-- AVAILABLE RECORDS follows --
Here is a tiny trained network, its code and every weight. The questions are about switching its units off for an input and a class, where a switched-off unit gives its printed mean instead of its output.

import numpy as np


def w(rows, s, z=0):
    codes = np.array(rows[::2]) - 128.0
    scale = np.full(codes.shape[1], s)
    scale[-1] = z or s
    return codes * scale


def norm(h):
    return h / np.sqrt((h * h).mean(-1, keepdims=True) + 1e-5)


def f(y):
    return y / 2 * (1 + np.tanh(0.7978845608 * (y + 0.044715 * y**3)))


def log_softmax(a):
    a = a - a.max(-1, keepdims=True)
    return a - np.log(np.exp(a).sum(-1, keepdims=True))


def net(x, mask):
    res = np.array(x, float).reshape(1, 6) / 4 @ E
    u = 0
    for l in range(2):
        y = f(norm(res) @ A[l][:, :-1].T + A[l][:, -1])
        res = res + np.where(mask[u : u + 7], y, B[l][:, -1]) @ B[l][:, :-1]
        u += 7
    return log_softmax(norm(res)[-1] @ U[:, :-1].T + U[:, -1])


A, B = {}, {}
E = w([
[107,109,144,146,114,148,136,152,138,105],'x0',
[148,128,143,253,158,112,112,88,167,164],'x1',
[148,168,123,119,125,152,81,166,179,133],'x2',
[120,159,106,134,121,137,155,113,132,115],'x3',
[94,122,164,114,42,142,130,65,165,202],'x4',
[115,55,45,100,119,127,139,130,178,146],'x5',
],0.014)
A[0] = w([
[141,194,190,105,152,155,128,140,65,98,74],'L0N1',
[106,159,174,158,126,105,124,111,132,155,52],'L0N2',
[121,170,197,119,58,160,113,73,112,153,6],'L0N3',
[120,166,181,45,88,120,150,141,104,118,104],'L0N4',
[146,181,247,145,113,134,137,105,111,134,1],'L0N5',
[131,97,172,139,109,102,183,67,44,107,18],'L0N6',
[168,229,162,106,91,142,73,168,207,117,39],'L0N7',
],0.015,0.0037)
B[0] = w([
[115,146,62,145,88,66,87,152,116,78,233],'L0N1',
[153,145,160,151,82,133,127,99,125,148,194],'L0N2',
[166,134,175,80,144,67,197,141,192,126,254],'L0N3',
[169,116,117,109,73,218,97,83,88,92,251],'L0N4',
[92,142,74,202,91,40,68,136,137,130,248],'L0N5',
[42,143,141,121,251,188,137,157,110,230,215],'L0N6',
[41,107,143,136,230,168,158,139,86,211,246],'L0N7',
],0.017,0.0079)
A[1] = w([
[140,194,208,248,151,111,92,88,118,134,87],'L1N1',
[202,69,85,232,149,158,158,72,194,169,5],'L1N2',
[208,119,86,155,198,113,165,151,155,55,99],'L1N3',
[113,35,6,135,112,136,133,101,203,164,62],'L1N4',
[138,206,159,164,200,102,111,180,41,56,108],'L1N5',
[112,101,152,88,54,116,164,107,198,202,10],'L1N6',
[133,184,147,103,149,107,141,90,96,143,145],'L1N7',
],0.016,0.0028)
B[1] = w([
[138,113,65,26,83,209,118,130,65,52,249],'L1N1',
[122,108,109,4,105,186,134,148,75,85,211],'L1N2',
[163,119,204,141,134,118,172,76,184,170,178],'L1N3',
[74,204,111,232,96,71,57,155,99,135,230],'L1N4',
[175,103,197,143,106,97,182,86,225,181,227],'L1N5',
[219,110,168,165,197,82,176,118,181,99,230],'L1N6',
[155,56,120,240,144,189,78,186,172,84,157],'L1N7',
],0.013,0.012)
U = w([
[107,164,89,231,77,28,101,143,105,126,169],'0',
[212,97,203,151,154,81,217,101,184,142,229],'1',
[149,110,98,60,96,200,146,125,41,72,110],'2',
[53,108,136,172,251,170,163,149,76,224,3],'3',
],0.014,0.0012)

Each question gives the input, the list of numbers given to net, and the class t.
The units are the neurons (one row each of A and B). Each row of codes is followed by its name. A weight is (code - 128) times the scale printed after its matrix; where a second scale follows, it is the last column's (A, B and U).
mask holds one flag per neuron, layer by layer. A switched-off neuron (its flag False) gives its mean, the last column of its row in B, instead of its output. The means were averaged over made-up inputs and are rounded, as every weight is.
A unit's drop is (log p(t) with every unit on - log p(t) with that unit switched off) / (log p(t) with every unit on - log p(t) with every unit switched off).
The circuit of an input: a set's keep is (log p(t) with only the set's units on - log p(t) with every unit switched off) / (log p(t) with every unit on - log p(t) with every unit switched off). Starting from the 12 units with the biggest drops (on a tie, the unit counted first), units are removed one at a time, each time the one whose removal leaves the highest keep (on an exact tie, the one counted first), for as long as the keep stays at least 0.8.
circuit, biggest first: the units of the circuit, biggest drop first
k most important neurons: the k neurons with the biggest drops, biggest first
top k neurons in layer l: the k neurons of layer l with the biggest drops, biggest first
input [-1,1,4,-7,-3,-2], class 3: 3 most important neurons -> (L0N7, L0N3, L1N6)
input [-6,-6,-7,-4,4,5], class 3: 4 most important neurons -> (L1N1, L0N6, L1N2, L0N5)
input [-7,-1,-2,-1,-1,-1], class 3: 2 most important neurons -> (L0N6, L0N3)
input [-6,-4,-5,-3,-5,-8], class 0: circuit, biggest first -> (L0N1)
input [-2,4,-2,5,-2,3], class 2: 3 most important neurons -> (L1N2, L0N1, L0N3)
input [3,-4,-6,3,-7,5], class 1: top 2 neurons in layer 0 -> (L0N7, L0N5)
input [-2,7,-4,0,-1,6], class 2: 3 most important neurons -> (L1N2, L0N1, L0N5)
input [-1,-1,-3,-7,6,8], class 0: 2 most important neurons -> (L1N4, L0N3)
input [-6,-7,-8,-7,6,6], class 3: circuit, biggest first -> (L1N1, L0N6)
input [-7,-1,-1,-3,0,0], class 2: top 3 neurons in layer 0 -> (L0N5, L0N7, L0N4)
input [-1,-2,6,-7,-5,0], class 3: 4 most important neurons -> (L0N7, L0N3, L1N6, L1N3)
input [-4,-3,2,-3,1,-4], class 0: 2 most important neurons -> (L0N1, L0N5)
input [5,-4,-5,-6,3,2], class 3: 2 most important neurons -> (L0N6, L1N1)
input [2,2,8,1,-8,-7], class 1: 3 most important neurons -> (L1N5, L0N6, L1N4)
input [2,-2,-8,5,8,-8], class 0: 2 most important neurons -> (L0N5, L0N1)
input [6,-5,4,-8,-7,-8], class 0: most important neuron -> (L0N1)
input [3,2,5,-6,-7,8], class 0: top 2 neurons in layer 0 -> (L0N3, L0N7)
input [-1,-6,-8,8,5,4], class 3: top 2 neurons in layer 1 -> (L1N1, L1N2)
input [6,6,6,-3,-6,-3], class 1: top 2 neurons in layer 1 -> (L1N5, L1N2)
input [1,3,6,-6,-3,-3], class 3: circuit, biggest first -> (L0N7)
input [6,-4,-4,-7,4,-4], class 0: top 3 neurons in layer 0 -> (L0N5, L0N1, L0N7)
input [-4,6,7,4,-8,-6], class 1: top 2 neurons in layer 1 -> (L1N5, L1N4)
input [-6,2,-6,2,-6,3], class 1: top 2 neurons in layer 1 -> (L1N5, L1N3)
-- AVAILABLE RECORDS concluded --
TASK INSTRUCTIONS
Having looked over the entries above, reproduce all of them exactly.

SOLVED EXERCISE
Here is a tiny trained network, its code and every weight. The questions are about switching its units off for an input and a class, where a switched-off unit gives its printed mean instead of its output.

import numpy as np


def w(rows, s, z=0):
    codes = np.array(rows[::2]) - 128.0
    scale = np.full(codes.shape[1], s)
    scale[-1] = z or s
    return codes * scale


def norm(h):
    return h / np.sqrt((h * h).mean(-1, keepdims=True) + 1e-5)


def f(y):
    return y / 2 * (1 + np.tanh(0.7978845608 * (y + 0.044715 * y**3)))


def log_softmax(a):
    a = a - a.max(-1, keepdims=True)
    return a - np.log(np.exp(a).sum(-1, keepdims=True))


def net(x, mask):
    res = np.array(x, float).reshape(1, 6) / 4 @ E
    u = 0
    for l in range(2):
        y = f(norm(res) @ A[l][:, :-1].T + A[l][:, -1])
        res = res + np.where(mask[u : u + 7], y, B[l][:, -1]) @ B[l][:, :-1]
        u += 7
    return log_softmax(norm(res)[-1] @ U[:, :-1].T + U[:, -1])


A, B = {}, {}
E = w([
[107,109,144,146,114,148,136,152,138,105],'x0',
[148,128,143,253,158,112,112,88,167,164],'x1',
[148,168,123,119,125,152,81,166,179,133],'x2',
[120,159,106,134,121,137,155,113,132,115],'x3',
[94,122,164,114,42,142,130,65,165,202],'x4',
[115,55,45,100,119,127,139,130,178,146],'x5',
],0.014)
A[0] = w([
[141,194,190,105,152,155,128,140,65,98,74],'L0N1',
[106,159,174,158,126,105,124,111,132,155,52],'L0N2',
[121,170,197,119,58,160,113,73,112,153,6],'L0N3',
[120,166,181,45,88,120,150,141,104,118,104],'L0N4',
[146,181,247,145,113,134,137,105,111,134,1],'L0N5',
[131,97,172,139,109,102,183,67,44,107,18],'L0N6',
[168,229,162,106,91,142,73,168,207,117,39],'L0N7',
],0.015,0.0037)
B[0] = w([
[115,146,62,145,88,66,87,152,116,78,233],'L0N1',
[153,145,160,151,82,133,127,99,125,148,194],'L0N2',
[166,134,175,80,144,67,197,141,192,126,254],'L0N3',
[169,116,117,109,73,218,97,83,88,92,251],'L0N4',
[92,142,74,202,91,40,68,136,137,130,248],'L0N5',
[42,143,141,121,251,188,137,157,110,230,215],'L0N6',
[41,107,143,136,230,168,158,139,86,211,246],'L0N7',
],0.017,0.0079)
A[1] = w([
[140,194,208,248,151,111,92,88,118,134,87],'L1N1',
[202,69,85,232,149,158,158,72,194,169,5],'L1N2',
[208,119,86,155,198,113,165,151,155,55,99],'L1N3',
[113,35,6,135,112,136,133,101,203,164,62],'L1N4',
[138,206,159,164,200,102,111,180,41,56,108],'L1N5',
[112,101,152,88,54,116,164,107,198,202,10],'L1N6',
[133,184,147,103,149,107,141,90,96,143,145],'L1N7',
],0.016,0.0028)
B[1] = w([
[138,113,65,26,83,209,118,130,65,52,249],'L1N1',
[122,108,109,4,105,186,134,148,75,85,211],'L1N2',
[163,119,204,141,134,118,172,76,184,170,178],'L1N3',
[74,204,111,232,96,71,57,155,99,135,230],'L1N4',
[175,103,197,143,106,97,182,86,225,181,227],'L1N5',
[219,110,168,165,197,82,176,118,181,99,230],'L1N6',
[155,56,120,240,144,189,78,186,172,84,157],'L1N7',
],0.013,0.012)
U = w([
[107,164,89,231,77,28,101,143,105,126,169],'0',
[212,97,203,151,154,81,217,101,184,142,229],'1',
[149,110,98,60,96,200,146,125,41,72,110],'2',
[53,108,136,172,251,170,163,149,76,224,3],'3',
],0.014,0.0012)

Each question gives the input, the list of numbers given to net, and the class t.
The units are the neurons (one row each of A and B). Each row of codes is followed by its name. A weight is (code - 128) times the scale printed after its matrix; where a second scale follows, it is the last column's (A, B and U).
mask holds one flag per neuron, layer by layer. A switched-off neuron (its flag False) gives its mean, the last column of its row in B, instead of its output. The means were averaged over made-up inputs and are rounded, as every weight is.
A unit's drop is (log p(t) with every unit on - log p(t) with that unit switched off) / (log p(t) with every unit on - log p(t) with every unit switched off).
The circuit of an input: a set's keep is (log p(t) with only the set's units on - log p(t) with every unit switched off) / (log p(t) with every unit on - log p(t) with every unit switched off). Starting from the 12 units with the biggest drops (on a tie, the unit counted first), units are removed one at a time, each time the one whose removal leaves the highest keep (on an exact tie, the one counted first), for as long as the keep stays at least 0.8.
circuit, biggest first: the units of the circuit, biggest drop first
k most important neurons: the k neurons with the biggest drops, biggest first
top k neurons in layer l: the k neurons of layer l with the biggest drops, biggest first
input [-1,1,4,-7,-3,-2], class 3: 3 most important neurons -> (L0N7, L0N3, L1N6)
input [-6,-6,-7,-4,4,5], class 3: 4 most important neurons -> (L1N1, L0N6, L1N2, L0N5)
input [-7,-1,-2,-1,-1,-1], class 3: 2 most important neurons -> (L0N6, L0N3)
input [-6,-4,-5,-3,-5,-8], class 0: circuit, biggest first -> (L0N1)
input [-2,4,-2,5,-2,3], class 2: 3 most important neurons -> (L1N2, L0N1, L0N3)
input [3,-4,-6,3,-7,5], class 1: top 2 neurons in layer 0 -> (L0N7, L0N5)
input [-2,7,-4,0,-1,6], class 2: 3 most important neurons -> (L1N2, L0N1, L0N5)
input [-1,-1,-3,-7,6,8], class 0: 2 most important neurons -> (L1N4, L0N3)
input [-6,-7,-8,-7,6,6], class 3: circuit, biggest first -> (L1N1, L0N6)
input [-7,-1,-1,-3,0,0], class 2: top 3 neurons in layer 0 -> (L0N5, L0N7, L0N4)
input [-1,-2,6,-7,-5,0], class 3: 4 most important neurons -> (L0N7, L0N3, L1N6, L1N3)
input [-4,-3,2,-3,1,-4], class 0: 2 most important neurons -> (L0N1, L0N5)
input [5,-4,-5,-6,3,2], class 3: 2 most important neurons -> (L0N6, L1N1)
input [2,2,8,1,-8,-7], class 1: 3 most important neurons -> (L1N5, L0N6, L1N4)
input [2,-2,-8,5,8,-8], class 0: 2 most important neurons -> (L0N5, L0N1)
input [6,-5,4,-8,-7,-8], class 0: most important neuron -> (L0N1)
input [3,2,5,-6,-7,8], class 0: top 2 neurons in layer 0 -> (L0N3, L0N7)
input [-1,-6,-8,8,5,4], class 3: top 2 neurons in layer 1 -> (L1N1, L1N2)
input [6,6,6,-3,-6,-3], class 1: top 2 neurons in layer 1 -> (L1N5, L1N2)
input [1,3,6,-6,-3,-3], class 3: circuit, biggest first -> (L0N7)
input [6,-4,-4,-7,4,-4], class 0: top 3 neurons in layer 0 -> (L0N5, L0N1, L0N7)
input [-4,6,7,4,-8,-6], class 1: top 2 neurons in layer 1 -> (L1N5, L1N4)
input [-6,2,-6,2,-6,3], class 1: top 2 neurons in layer 1 -> (L1N5, L1N3)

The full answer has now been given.